== Segment start ==

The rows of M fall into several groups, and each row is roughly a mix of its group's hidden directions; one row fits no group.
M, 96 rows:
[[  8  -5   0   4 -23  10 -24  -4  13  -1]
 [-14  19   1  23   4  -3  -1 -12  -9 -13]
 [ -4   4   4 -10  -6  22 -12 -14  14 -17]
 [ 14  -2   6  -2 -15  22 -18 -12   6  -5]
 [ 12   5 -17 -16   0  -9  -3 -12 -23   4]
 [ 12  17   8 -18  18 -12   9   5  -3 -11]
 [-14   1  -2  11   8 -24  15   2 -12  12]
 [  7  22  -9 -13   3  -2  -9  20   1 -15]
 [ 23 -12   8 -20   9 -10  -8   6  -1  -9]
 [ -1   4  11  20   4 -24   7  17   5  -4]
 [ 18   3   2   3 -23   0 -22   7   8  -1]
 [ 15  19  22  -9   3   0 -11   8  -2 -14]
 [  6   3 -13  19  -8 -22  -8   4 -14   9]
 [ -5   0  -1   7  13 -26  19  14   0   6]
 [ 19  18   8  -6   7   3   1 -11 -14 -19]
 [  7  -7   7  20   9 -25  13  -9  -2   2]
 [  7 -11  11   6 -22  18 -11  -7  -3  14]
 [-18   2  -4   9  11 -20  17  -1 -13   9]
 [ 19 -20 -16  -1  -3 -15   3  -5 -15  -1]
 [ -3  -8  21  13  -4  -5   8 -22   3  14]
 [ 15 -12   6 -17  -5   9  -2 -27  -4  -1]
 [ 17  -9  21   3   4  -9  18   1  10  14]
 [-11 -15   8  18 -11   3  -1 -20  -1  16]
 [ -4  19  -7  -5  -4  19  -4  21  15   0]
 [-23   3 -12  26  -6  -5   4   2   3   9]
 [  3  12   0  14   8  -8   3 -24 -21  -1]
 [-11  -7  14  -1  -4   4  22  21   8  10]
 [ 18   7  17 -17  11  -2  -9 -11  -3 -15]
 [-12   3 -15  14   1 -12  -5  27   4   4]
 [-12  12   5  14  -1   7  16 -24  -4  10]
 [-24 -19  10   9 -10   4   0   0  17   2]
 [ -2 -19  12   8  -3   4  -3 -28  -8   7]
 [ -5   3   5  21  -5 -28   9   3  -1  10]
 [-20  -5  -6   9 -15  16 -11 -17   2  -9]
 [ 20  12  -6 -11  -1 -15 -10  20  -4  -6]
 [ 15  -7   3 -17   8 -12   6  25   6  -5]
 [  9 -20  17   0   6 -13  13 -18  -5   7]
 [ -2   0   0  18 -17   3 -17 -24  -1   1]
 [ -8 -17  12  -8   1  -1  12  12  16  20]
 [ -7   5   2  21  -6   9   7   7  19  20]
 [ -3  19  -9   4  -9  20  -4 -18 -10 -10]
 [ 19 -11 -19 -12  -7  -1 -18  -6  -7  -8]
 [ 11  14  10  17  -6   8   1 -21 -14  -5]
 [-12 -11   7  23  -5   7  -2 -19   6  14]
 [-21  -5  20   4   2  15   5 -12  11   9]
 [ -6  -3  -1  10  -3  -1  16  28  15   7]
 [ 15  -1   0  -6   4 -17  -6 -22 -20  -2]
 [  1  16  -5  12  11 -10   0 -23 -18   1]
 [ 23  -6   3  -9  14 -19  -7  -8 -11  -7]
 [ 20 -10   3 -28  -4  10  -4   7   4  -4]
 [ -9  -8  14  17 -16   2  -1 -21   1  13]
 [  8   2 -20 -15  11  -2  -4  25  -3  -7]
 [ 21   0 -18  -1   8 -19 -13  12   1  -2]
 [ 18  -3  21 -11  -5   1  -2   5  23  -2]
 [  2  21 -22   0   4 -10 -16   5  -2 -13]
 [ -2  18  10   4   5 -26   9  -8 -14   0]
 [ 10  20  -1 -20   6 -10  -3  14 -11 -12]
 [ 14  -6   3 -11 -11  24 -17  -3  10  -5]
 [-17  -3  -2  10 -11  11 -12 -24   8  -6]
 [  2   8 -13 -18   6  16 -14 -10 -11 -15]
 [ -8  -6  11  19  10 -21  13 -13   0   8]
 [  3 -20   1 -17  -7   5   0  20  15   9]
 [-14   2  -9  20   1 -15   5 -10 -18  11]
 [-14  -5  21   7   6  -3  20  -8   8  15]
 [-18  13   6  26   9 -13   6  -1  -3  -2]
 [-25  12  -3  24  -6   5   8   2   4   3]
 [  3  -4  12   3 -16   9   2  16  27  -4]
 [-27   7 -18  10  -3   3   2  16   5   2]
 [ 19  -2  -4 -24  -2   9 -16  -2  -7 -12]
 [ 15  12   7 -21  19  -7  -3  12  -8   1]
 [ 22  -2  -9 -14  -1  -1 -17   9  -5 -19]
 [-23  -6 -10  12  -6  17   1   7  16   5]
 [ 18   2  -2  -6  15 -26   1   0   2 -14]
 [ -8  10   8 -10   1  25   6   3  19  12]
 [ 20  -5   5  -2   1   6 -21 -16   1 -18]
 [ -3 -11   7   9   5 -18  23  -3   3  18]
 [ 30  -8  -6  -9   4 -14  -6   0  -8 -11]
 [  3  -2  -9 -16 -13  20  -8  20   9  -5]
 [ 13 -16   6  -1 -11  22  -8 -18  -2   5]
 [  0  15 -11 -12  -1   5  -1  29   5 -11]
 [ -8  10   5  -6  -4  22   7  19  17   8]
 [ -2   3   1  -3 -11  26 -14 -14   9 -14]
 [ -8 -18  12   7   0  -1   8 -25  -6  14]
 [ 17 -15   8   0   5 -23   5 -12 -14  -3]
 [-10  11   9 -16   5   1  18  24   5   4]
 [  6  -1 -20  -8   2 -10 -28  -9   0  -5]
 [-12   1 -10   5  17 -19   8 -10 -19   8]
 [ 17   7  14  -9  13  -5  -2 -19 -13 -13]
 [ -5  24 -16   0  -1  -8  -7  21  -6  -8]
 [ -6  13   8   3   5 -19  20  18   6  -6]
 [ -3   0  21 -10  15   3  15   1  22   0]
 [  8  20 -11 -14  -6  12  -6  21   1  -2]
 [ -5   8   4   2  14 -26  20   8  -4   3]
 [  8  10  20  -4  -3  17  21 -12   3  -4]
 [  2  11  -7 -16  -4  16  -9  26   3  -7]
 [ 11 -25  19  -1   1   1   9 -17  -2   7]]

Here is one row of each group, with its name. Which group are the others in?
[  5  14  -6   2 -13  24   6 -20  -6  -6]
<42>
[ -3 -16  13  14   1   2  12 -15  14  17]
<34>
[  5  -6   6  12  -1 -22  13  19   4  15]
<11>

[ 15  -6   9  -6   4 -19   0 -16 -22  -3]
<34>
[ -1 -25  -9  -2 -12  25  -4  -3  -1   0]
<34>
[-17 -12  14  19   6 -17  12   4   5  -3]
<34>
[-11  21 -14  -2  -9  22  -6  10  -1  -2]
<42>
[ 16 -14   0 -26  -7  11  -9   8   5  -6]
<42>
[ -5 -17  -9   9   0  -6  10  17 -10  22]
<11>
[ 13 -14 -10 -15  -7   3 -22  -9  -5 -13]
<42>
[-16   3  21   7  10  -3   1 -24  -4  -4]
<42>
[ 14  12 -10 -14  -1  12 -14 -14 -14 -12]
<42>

== Segment end ==

# Exercise goal
Please retype the listing above with no line missing.

# Written reply
The rows of M fall into several groups, and each row is roughly a mix of its group's hidden directions; one row fits no group.
M, 96 rows:
[[  8  -5   0   4 -23  10 -24  -4  13  -1]
 [-14  19   1  23   4  -3  -1 -12  -9 -13]
 [ -4   4   4 -10  -6  22 -12 -14  14 -17]
 [ 14  -2   6  -2 -15  22 -18 -12   6  -5]
 [ 12   5 -17 -16   0  -9  -3 -12 -23   4]
 [ 12  17   8 -18  18 -12   9   5  -3 -11]
 [-14   1  -2  11   8 -24  15   2 -12  12]
 [  7  22  -9 -13   3  -2  -9  20   1 -15]
 [ 23 -12   8 -20   9 -10  -8   6  -1  -9]
 [ -1   4  11  20   4 -24   7  17   5  -4]
 [ 18   3   2   3 -23   0 -22   7   8  -1]
 [ 15  19  22  -9   3   0 -11   8  -2 -14]
 [  6   3 -13  19  -8 -22  -8   4 -14   9]
 [ -5   0  -1   7  13 -26  19  14   0   6]
 [ 19  18   8  -6   7   3   1 -11 -14 -19]
 [  7  -7   7  20   9 -25  13  -9  -2   2]
 [  7 -11  11   6 -22  18 -11  -7  -3  14]
 [-18   2  -4   9  11 -20  17  -1 -13   9]
 [ 19 -20 -16  -1  -3 -15   3  -5 -15  -1]
 [ -3  -8  21  13  -4  -5   8 -22   3  14]
 [ 15 -12   6 -17  -5   9  -2 -27  -4  -1]
 [ 17  -9  21   3   4  -9  18   1  10  14]
 [-11 -15   8  18 -11   3  -1 -20  -1  16]
 [ -4  19  -7  -5  -4  19  -4  21  15   0]
 [-23   3 -12  26  -6  -5   4   2   3   9]
 [  3  12   0  14   8  -8   3 -24 -21  -1]
 [-11  -7  14  -1  -4   4  22  21   8  10]
 [ 18   7  17 -17  11  -2  -9 -11  -3 -15]
 [-12   3 -15  14   1 -12  -5  27   4   4]
 [-12  12   5  14  -1   7  16 -24  -4  10]
 [-24 -19  10   9 -10   4   0   0  17   2]
 [ -2 -19  12   8  -3   4  -3 -28  -8   7]
 [ -5   3   5  21  -5 -28   9   3  -1  10]
 [-20  -5  -6   9 -15  16 -11 -17   2  -9]
 [ 20  12  -6 -11  -1 -15 -10  20  -4  -6]
 [ 15  -7   3 -17   8 -12   6  25   6  -5]
 [  9 -20  17   0   6 -13  13 -18  -5   7]
 [ -2   0   0  18 -17   3 -17 -24  -1   1]
 [ -8 -17  12  -8   1  -1  12  12  16  20]
 [ -7   5   2  21  -6   9   7   7  19  20]
 [ -3  19  -9   4  -9  20  -4 -18 -10 -10]
 [ 19 -11 -19 -12  -7  -1 -18  -6  -7  -8]
 [ 11  14  10  17  -6   8   1 -21 -14  -5]
 [-12 -11   7  23  -5   7  -2 -19   6  14]
 [-21  -5  20   4   2  15   5 -12  11   9]
 [ -6  -3  -1  10  -3  -1  16  28  15   7]
 [ 15  -1   0  -6   4 -17  -6 -22 -20  -2]
 [  1  16  -5  12  11 -10   0 -23 -18   1]
 [ 23  -6   3  -9  14 -19  -7  -8 -11  -7]
 [ 20 -10   3 -28  -4  10  -4   7   4  -4]
 [ -9  -8  14  17 -16   2  -1 -21   1  13]
 [  8   2 -20 -15  11  -2  -4  25  -3  -7]
 [ 21   0 -18  -1   8 -19 -13  12   1  -2]
 [ 18  -3  21 -11  -5   1  -2   5  23  -2]
 [  2  21 -22   0   4 -10 -16   5  -2 -13]
 [ -2  18  10   4   5 -26   9  -8 -14   0]
 [ 10  20  -1 -20   6 -10  -3  14 -11 -12]
 [ 14  -6   3 -11 -11  24 -17  -3  10  -5]
 [-17  -3  -2  10 -11  11 -12 -24   8  -6]
 [  2   8 -13 -18   6  16 -14 -10 -11 -15]
 [ -8  -6  11  19  10 -21  13 -13   0   8]
 [  3 -20   1 -17  -7   5   0  20  15   9]
 [-14   2  -9  20   1 -15   5 -10 -18  11]
 [-14  -5  21   7   6  -3  20  -8   8  15]
 [-18  13   6  26   9 -13   6  -1  -3  -2]
 [-25  12  -3  24  -6   5   8   2   4   3]
 [  3  -4  12   3 -16   9   2  16  27  -4]
 [-27   7 -18  10  -3   3   2  16   5   2]
 [ 19  -2  -4 -24  -2   9 -16  -2  -7 -12]
 [ 15  12   7 -21  19  -7  -3  12  -8   1]
 [ 22  -2  -9 -14  -1  -1 -17   9  -5 -19]
 [-23  -6 -10  12  -6  17   1   7  16   5]
 [ 18   2  -2  -6  15 -26   1   0   2 -14]
 [ -8  10   8 -10   1  25   6   3  19  12]
 [ 20  -5   5  -2   1   6 -21 -16   1 -18]
 [ -3 -11   7   9   5 -18  23  -3   3  18]
 [ 30  -8  -6  -9   4 -14  -6   0  -8 -11]
 [  3  -2  -9 -16 -13  20  -8  20   9  -5]
 [ 13 -16   6  -1 -11  22  -8 -18  -2   5]
 [  0  15 -11 -12  -1   5  -1  29   5 -11]
 [ -8  10   5  -6  -4  22   7  19  17   8]
 [ -2   3   1  -3 -11  26 -14 -14   9 -14]
 [ -8 -18  12   7   0  -1   8 -25  -6  14]
 [ 17 -15   8   0   5 -23   5 -12 -14  -3]
 [-10  11   9 -16   5   1  18  24   5   4]
 [  6  -1 -20  -8   2 -10 -28  -9   0  -5]
 [-12   1 -10   5  17 -19   8 -10 -19   8]
 [ 17   7  14  -9  13  -5  -2 -19 -13 -13]
 [ -5  24 -16   0  -1  -8  -7  21  -6  -8]
 [ -6  13   8   3   5 -19  20  18   6  -6]
 [ -3   0  21 -10  15   3  15   1  22   0]
 [  8  20 -11 -14  -6  12  -6  21   1  -2]
 [ -5   8   4   2  14 -26  20   8  -4   3]
 [  8  10  20  -4  -3  17  21 -12   3  -4]
 [  2  11  -7 -16  -4  16  -9  26   3  -7]
 [ 11 -25  19  -1   1   1   9 -17  -2   7]]

Here is one row of each group, with its name. Which group are the others in?
[  5  14  -6   2 -13  24   6 -20  -6  -6]
<42>
[ -3 -16  13  14   1   2  12 -15  14  17]
<34>
[  5  -6   6  12  -1 -22  13  19   4  15]
<11>

[ 15  -6   9  -6   4 -19   0 -16 -22  -3]
<34>
[ -1 -25  -9  -2 -12  25  -4  -3  -1   0]
<34>
[-17 -12  14  19   6 -17  12   4   5  -3]
<34>
[-11  21 -14  -2  -9  22  -6  10  -1  -2]
<42>
[ 16 -14   0 -26  -7  11  -9   8   5  -6]
<42>
[ -5 -17  -9   9   0  -6  10  17 -10  22]
<11>
[ 13 -14 -10 -15  -7   3 -22  -9  -5 -13]
<42>
[-16   3  21   7  10  -3   1 -24  -4  -4]
<42>
[ 14  12 -10 -14  -1  12 -14 -14 -14 -12]
<42>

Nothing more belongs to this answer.